> **WORK ORDER**
Find the word "made" in the listing below. Copy every line that has it.

> **DATA FOR REVIEW**
○ ○ ○ ○ ○

Below is a small trained network, with its code and all its weights. Each question gives an input and a target symbol and asks what happens when units are switched off, that is, made to give their printed mean instead of their output.

import numpy as np


def w(rows, s, z=0):
    codes = np.array(rows[::2]) - 128.0
    scale = np.full(codes.shape[1], s)
    scale[-1] = z or s
    return codes * scale


def f(y):
    return np.maximum(y, 0)


def softmax(a):
    e = np.exp(a - a.max(-1, keepdims=True))
    return e / e.sum(-1, keepdims=True)


def log_softmax(a):
    a = a - a.max(-1, keepdims=True)
    return a - np.log(np.exp(a).sum(-1, keepdims=True))


def net(x, mask):
    ids = ['Γαβδεζηθμξστφω'.index(c) for c in x.split()]
    T = len(ids)
    res = E[ids] + P[:T]
    u = 0
    for l in range(2):
        q, k, v = (res @ M[l].T for M in (Q, K, V))
        z = softmax(np.where(np.tri(T) > 0, q @ k.T / 2**0.5, -1e9)) @ v
        res = res + np.where(mask[u], z, O[l][:, -1]) @ O[l][:, :-1]
        u += 1
        y = f(res @ A[l][:, :-1].T + A[l][:, -1])
        res = res + np.where(mask[u : u + 12], y, B[l][:, -1]) @ B[l][:, :-1]
        u += 12
    return log_softmax(res[-1] @ U[:, :-1].T + U[:, -1])


Q, K, V, O, A, B = {}, {}, {}, {}, {}, {}
E = w([
[104,143,153,107,141],'Γ',
[101,148,170,118,85],'α',
[38,166,145,188,40],'β',
[81,134,130,147,187],'δ',
[84,126,140,127,1],'ε',
[246,143,210,234,120],'ζ',
[109,97,108,64,87],'η',
[158,107,154,64,169],'θ',
[117,120,136,69,91],'μ',
[120,72,90,84,165],'ξ',
[69,187,172,172,123],'σ',
[137,69,94,33,92],'τ',
[100,132,143,102,133],'φ',
[85,110,110,101,123],'ω',
],0.0088)
P = w([
[141,129,162,93,112],'0',
[18,47,120,76,119],'1',
[106,38,159,136,97],'2',
[198,245,53,131,105],'3',
[146,121,78,116,115],'4',
[56,29,251,81,133],'5',
[148,119,153,169,127],'6',
[219,194,159,115,104],'7',
[151,124,142,93,180],'8',
[150,62,254,35,178],'9',
],0.0066)
Q[0] = w([
[3,8,216,60,149],'L0H0',
[51,81,233,131,132],'L0H0',
],0.0066)
K[0] = w([
[254,169,198,153,110],'L0H0',
[207,198,132,156,124],'L0H0',
],0.0082)
V[0] = w([
[82,246,205,120,204],'L0H0',
[228,194,211,255,200],'L0H0',
],0.0066)
O[0] = w([
[92,26,31,254,150,86],'L0H0',
[200,79,94,205,67,2],'L0H0',
],0.0083,0.0028)
A[0] = w([
[190,78,95,85,236,143],'L0N0',
[173,220,31,120,142,187],'L0N1',
[31,215,130,137,52,82],'L0N2',
[116,155,157,144,124,255],'L0N3',
[205,64,110,54,226,101],'L0N4',
[31,42,137,110,132,196],'L0N5',
[68,181,157,180,1,135],'L0N6',
[245,215,166,163,150,234],'L0N7',
[8,107,164,77,177,132],'L0N8',
[110,149,94,100,234,128],'L0N9',
[193,124,144,50,176,80],'L0N10',
[185,77,69,59,230,130],'L0N11',
],0.0067,0.0042)
B[0] = w([
[48,192,106,247,72,194],'L0N0',
[94,62,2,58,145,168],'L0N1',
[29,211,74,247,96,162],'L0N2',
[78,66,37,77,97,225],'L0N3',
[39,164,145,252,48,192],'L0N4',
[55,21,141,169,119,247],'L0N5',
[48,187,69,224,62,160],'L0N6',
[110,22,73,58,61,186],'L0N7',
[58,167,211,96,176,254],'L0N8',
[126,211,86,213,158,191],'L0N9',
[48,147,110,144,33,174],'L0N10',
[46,215,95,231,69,201],'L0N11',
],0.006,0.0055)
Q[1] = w([
[121,10,253,173,168],'L1H0',
[231,202,35,109,202],'L1H0',
],0.0072)
K[1] = w([
[222,243,35,117,96],'L1H0',
[2,80,105,113,172],'L1H0',
],0.0076)
V[1] = w([
[83,134,105,200,228],'L1H0',
[117,205,99,245,30],'L1H0',
],0.011)
O[1] = w([
[140,95,239,211,2,211],'L1H0',
[253,233,54,105,24,254],'L1H0',
],0.0089,0.0071)
A[1] = w([
[223,186,172,147,112,2],'L1N0',
[2,221,80,137,124,150],'L1N1',
[96,204,253,123,100,104],'L1N2',
[86,125,254,142,99,94],'L1N3',
[97,156,51,158,112,189],'L1N4',
[74,209,131,69,180,85],'L1N5',
[42,107,132,86,174,91],'L1N6',
[108,202,250,134,115,122],'L1N7',
[228,131,148,173,95,84],'L1N8',
[113,244,78,20,163,127],'L1N9',
[70,66,216,130,195,67],'L1N10',
[74,31,194,170,135,70],'L1N11',
],0.0067,0.0063)
B[1] = w([
[2,122,196,85,165,139],'L1N0',
[146,70,114,51,174,247],'L1N1',
[235,171,198,152,218,190],'L1N2',
[179,70,215,209,189,178],'L1N3',
[180,116,157,94,106,214],'L1N4',
[112,178,43,109,195,141],'L1N5',
[54,198,180,123,181,147],'L1N6',
[199,174,213,151,199,180],'L1N7',
[40,150,151,121,119,148],'L1N8',
[159,116,25,218,204,163],'L1N9',
[56,202,141,170,50,143],'L1N10',
[47,153,100,178,125,156],'L1N11',
],0.008,0.013)
U = w([
[81,91,131,140,108,87],'Γ',
[99,61,108,67,97,255],'α',
[140,226,130,130,86,79],'β',
[167,63,144,234,125,125],'δ',
[190,181,63,188,155,36],'ε',
[146,107,94,163,134,66],'ζ',
[100,151,132,102,157,78],'η',
[126,113,116,113,94,147],'θ',
[69,131,116,83,128,115],'μ',
[255,127,187,102,160,153],'ξ',
[111,95,105,158,51,164],'σ',
[161,159,125,87,197,64],'τ',
[90,115,135,135,118,63],'φ',
[102,147,169,136,137,21],'ω',
],0.0084,0.0053)

Each question gives the input, a string of symbols that net reads in full, and the target symbol t.
The units are the heads (2 rows each of Q, K, V and O) and the neurons (one row each of A and B). Each row of codes is followed by its name. A weight is (code - 128) times the scale printed after its matrix; where a second scale follows, it is the last column's (O, A, B and U).
mask holds one flag per unit, layer by layer, with each layer's heads first. A switched-off unit (its flag False) gives its mean, the last column of its rows in O or B, instead of its output. The means were averaged over made-up inputs and are rounded, as every weight is.
A unit's drop is (log p(t) with every unit on - log p(t) with that unit switched off) / (log p(t) with every unit on - log p(t) with every unit switched off).
The circuit of an input: a set's keep is (log p(t) with only the set's units on - log p(t) with every unit switched off) / (log p(t) with every unit on - log p(t) with every unit switched off). Starting from the 12 units with the biggest drops (on a tie, the unit counted first), units are removed one at a time, each time the one whose removal leaves the highest keep (on an exact tie, the one counted first), for as long as the keep stays at least 0.8.
units of the circuit, in order: the units of the circuit, biggest drop first
unit that matters most: the unit with the biggest drop
top k neurons: the k neurons with the biggest drops, biggest first
k most important neurons of layer l: the k neurons of layer l with the biggest drops, biggest first
input μ ξ α η, target ξ: top 3 neurons	L0N5, L0N8, L1N2
input ζ τ ξ ξ β ξ ξ, target ε: top neuron	L1N9
input ξ μ μ, target ξ: units of the circuit, in order	L0H0, L0N8, L1N2, L1N7
input δ ξ ξ β, target ξ: units of the circuit, in order	L1H0, L0H0, L1N2, L1N7
input ξ τ ξ θ, target τ: units of the circuit, in order	L0H0, L1H0, L1N5
input ζ ε ξ, target ε: units of the circuit, in order	L0H0, L1H0
input ε β ξ δ, target β: top 2 neurons	L0N2, L0N6
input δ δ τ Γ, target δ: units of the circuit, in order	L1H0, L0N5, L0N8, L1N3
input μ β ξ σ τ τ, target σ: units of the circuit, in order	L0H0, L0N5, L1H0, L1N2
input ζ ξ σ Γ μ, target ε: units of the circuit, in order	L1H0, L0H0, L1N9
input η τ ξ ω η β, target ω: 2 most important neurons of layer 0	L0N8, L0N1
input τ μ ω ξ ξ ε, target ξ: 2 most important neurons of layer 0	L0N8, L0N9
input τ ξ η μ φ ξ τ ε, target ξ: units of the circuit, in order	L0H0, L1N2, L1N7
input β δ ξ ξ ξ ω, target ξ: 2 most important neurons of layer 0	L0N8, L0N1
input β δ δ ξ β, target δ: top 3 neurons	L0N2, L0N6, L0N4
input ζ β ξ δ δ δ, target ε: units of the circuit, in order	L0H0, L1H0
input ξ ξ δ ω ξ ξ, target ω: unit that matters most	L0N5
input ξ δ θ μ, target δ: 3 most important neurons of layer 0	L0N5, L0N8, L0N9
input ξ ξ ξ ζ Γ ξ φ, target α: top 2 neurons	L1N2, L1N7
input θ ξ Γ τ, target ξ: top 2 neurons	L0N5, L1N2
input η ξ β τ δ ξ, target τ: top 2 neurons	L0N8, L0N10
input ξ η ξ ξ η, target ξ: unit that matters most	L0H0
input ξ δ ξ τ, target δ: top 3 neurons	L0N8, L0N5, L1N3
input ξ ξ β δ μ ζ τ θ ξ η, target α: 4 most important neurons of layer 1	L1N2, L1N7, L1N3, L1N9
input Γ ξ ξ ξ δ α, target ξ: top 4 neurons	L0N9, L0N5, L0N11, L1N2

○ ○ ○ ○ ○

> **RESPONSE FOR THIS EXERCISE**
Below is a small trained network, with its code and all its weights. Each question gives an input and a target symbol and asks what happens when units are switched off, that is, made to give their printed mean instead of their output.
mask holds one flag per unit, layer by layer, with each layer's heads first. A switched-off unit (its flag False) gives its mean, the last column of its rows in O or B, instead of its output. The means were averaged over made-up inputs and are rounded, as every weight is.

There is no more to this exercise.